WORK REQUEST - Please give back word for word the lines below, from the first one through the one with "j_683: [118 161".

Source data:
______
In the rows, 128 means zero.
One turn or mirror swaps these rows in pairs. Which row does each one swap with?
j_800: [104 123 114 115 122 184 106 122 158 148 139 133]
j_256: [106 137 106 115 144 149  94 146 145 133 132 118]
j_642: [113 148 107 126 106 160 149 146 161 140 131 149]
j_368: [118 142  93 102 137 153 106 122 158 159 120 130]
j_682: [125 105  97 108 131 144 136 138 148 130 133 110]
j_905: [121 135 102 119 108 166 154 146 170 133 128 133]
j_857: [119 134 119 131 129 177 139 137 126 130 141 112]
j_789: [120 117 112 126 118 149 134 143 130 169 141 119]
j_460: [134 111  93 112 112 139 139 134 153 137 136 118]
j_961: [ 98 149 116 124 110 149 109 117 130 149 132 143]
j_134: [121 124 121 100  98 165 125 118 157 119 132 122]
j_225: [126 132 122 108 124 141 107 117 156 153 114 143]
j_597: [130 141 110 106 116 170 145 125 137 146 117 101]
j_999: [100 142 116 118 108 146 114 111 124 153 125 133]
j_838: [110 135 117 129 124 179 149 134 144 130 133 105]
j_819: [ 99 153 112 123 100 150 132 125 135 151 130 148]
j_705: [101 119 114 128 136 178 135 143 145 156 128 112]
j_107: [115 132 101 119 104 167 152 146 162 136 128 145]
j_154: [ 96 155 102 117 137 158  99 134 144 137 130 116]
j_348: [131 136 113  95 125 148 116 126 154 155 104 138]
j_827: [141 141 122 125 137 160 105 132 143 149 130 138]
j_683: [118 161 122 104 123 147 118 155 155 135 116 116]
j_17: [131 134 105 124 119 156 138 128 135 118 149 108]
j_329: [106 130  94 121 130 150 131 162 156 152 145 139]
j_378: [ 95 150 116 120 106 153 115 124 131 142 128 150]
j_610: [125 136 105 124 120 169 145 152 173 129 127 133]
j_396: [121 109  95 102 118 141 135 139 143 137 130 103]
j_701: [101 136 104 107 146 148 100 133 139 133 127 114]
j_489: [ 99 148 107 100 105 129 129 141 131 132 132 123]
j_872: [126 132 134 105 115 133 114 131 148 127 111 128]

Swapped with j_682: j_701
Swapped with j_256: j_396
Swapped with j_683: j_789
Swapped with j_819: j_642
Swapped with j_857: j_348
Swapped with j_460: j_154
Swapped with j_872: j_705

One turn or mirror swaps these rows in pairs. Which row does each one swap with?
j_728: [155 106 134 145 121 139 123 117 127 137 133 115 124 151 152 150 130 134
 124 122]
j_268: [132 128 137 147 136 129 126 126 128 126 105 125 120 117 124  93 120 141
 132 102]
j_436: [143 111 137 146 119 156 122 127 103 136 126 128 139 123 140 116 145 123
 121 111]
j_843: [137 130 133 118 118 148 129 101 147 122 127 152 123 138 128 135 122 136
 145 149]
j_93: [128 144 138 119 131 120 143 114 137 121 116 136 139 104 124 104 116 111
 120 115]
j_351: [137 128 136 109 139 125 129 141 149 144 142 118 155 141 143 145 103 140
 136 143]
j_618: [130  98 140 135 109 138 123 124 109 135 126 121 112 148 137 125 139 149
 139 123]
j_596: [126 117 148 129 127 154 109 119 128 114 104 126 128 139 128 103 125 140
 136 103]
j_499: [142 133 127 129 117 147 142 114 120 136 136 153 141 107 131 121 139 113
 125 139]
j_880: [130 129 121 112 110 132 152 114 138 132 126 150 127 113 125 119 129 111
 133 144]
j_888: [140 132 124 110 127 121 137 131 151 139 134 124 156 140 143 149 105 133
 136 150]
j_592: [134  94 133 138 113 147 121 133 114 134 115 114 122 141 141 116 140 128
 127 104]
j_714: [115 136 140 128 126 128 119 133 125 122 105 132 137 113 128  95 121 119
 116 104]
j_391: [127 122 140 120 136 124 120 149 132 130 110 100 161 137 140 114 107 135
 128 104]
j_652: [118 120 143 120 135 127 119 143 126 130 107 106 146 124 133  99 114 130
 123  97]
j_482: [152 126 121 145 124 131 136 111 142 139 132 141 111 133 134 138 122 146
 141 146]
j_469: [144 120 124 137 112 137 121 120 135 140 136 139 122 145 148 156 129 133
 126 148]
j_916: [125 127 146 111 146 124 121 150 139 136 125 106 160 133 138 116 103 138
 130 114]
j_51: [142 127 128 109 124 120 138 143 154 143 140 116 153 135 144 142 111 132
 131 150]
j_239: [130 120 142 116 133 122 124 157 139 135 119  97 159 131 141 110 112 132
 123 111]
j_659: [115 131 136 111 113 122 146 114 125 126 123 147 121 114 117 104 127 131
 139 137]
j_41: [142 123 123 115 121 127 136 123 147 145 142 131 135 139 144 154 115 133
 135 157]

Swapped with j_843: j_596
Swapped with j_351: j_916
Swapped with j_51: j_239
Swapped with j_592: j_880
Swapped with j_482: j_268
______
REPLY -
In the rows, 128 means zero.
One turn or mirror swaps these rows in pairs. Which row does each one swap with?
j_800: [104 123 114 115 122 184 106 122 158 148 139 133]
j_256: [106 137 106 115 144 149  94 146 145 133 132 118]
j_642: [113 148 107 126 106 160 149 146 161 140 131 149]
j_368: [118 142  93 102 137 153 106 122 158 159 120 130]
j_682: [125 105  97 108 131 144 136 138 148 130 133 110]
j_905: [121 135 102 119 108 166 154 146 170 133 128 133]
j_857: [119 134 119 131 129 177 139 137 126 130 141 112]
j_789: [120 117 112 126 118 149 134 143 130 169 141 119]
j_460: [134 111  93 112 112 139 139 134 153 137 136 118]
j_961: [ 98 149 116 124 110 149 109 117 130 149 132 143]
j_134: [121 124 121 100  98 165 125 118 157 119 132 122]
j_225: [126 132 122 108 124 141 107 117 156 153 114 143]
j_597: [130 141 110 106 116 170 145 125 137 146 117 101]
j_999: [100 142 116 118 108 146 114 111 124 153 125 133]
j_838: [110 135 117 129 124 179 149 134 144 130 133 105]
j_819: [ 99 153 112 123 100 150 132 125 135 151 130 148]
j_705: [101 119 114 128 136 178 135 143 145 156 128 112]
j_107: [115 132 101 119 104 167 152 146 162 136 128 145]
j_154: [ 96 155 102 117 137 158  99 134 144 137 130 116]
j_348: [131 136 113  95 125 148 116 126 154 155 104 138]
j_827: [141 141 122 125 137 160 105 132 143 149 130 138]
j_683: [118 161 122 104 123 147 118 155 155 135 116 116]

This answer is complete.